Here is a tiny trained network, its code and every weight. The questions are about switching its units off for an input and a class, where a switched-off unit gives its printed mean instead of its output.

import numpy as np


def w(rows, s, z=0):
    codes = np.array(rows[::2]) - 128.0
    scale = np.full(codes.shape[1], s)
    scale[-1] = z or s
    return codes * scale


def norm(h):
    return h / np.sqrt((h * h).mean(-1, keepdims=True) + 1e-5)


def f(y):
    return np.maximum(y, 0)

= = = =

Give back the complete data, each line unchanged.

* _EXPECTED ANSWER_
Here is a tiny trained network, its code and every weight. The questions are about switching its units off for an input and a class, where a switched-off unit gives its printed mean instead of its output.

import numpy as np


def w(rows, s, z=0):
    codes = np.array(rows[::2]) - 128.0
    scale = np.full(codes.shape[1], s)
    scale[-1] = z or s
    return codes * scale


def norm(h):
    return h / np.sqrt((h * h).mean(-1, keepdims=True) + 1e-5)


def f(y):
    return np.maximum(y, 0)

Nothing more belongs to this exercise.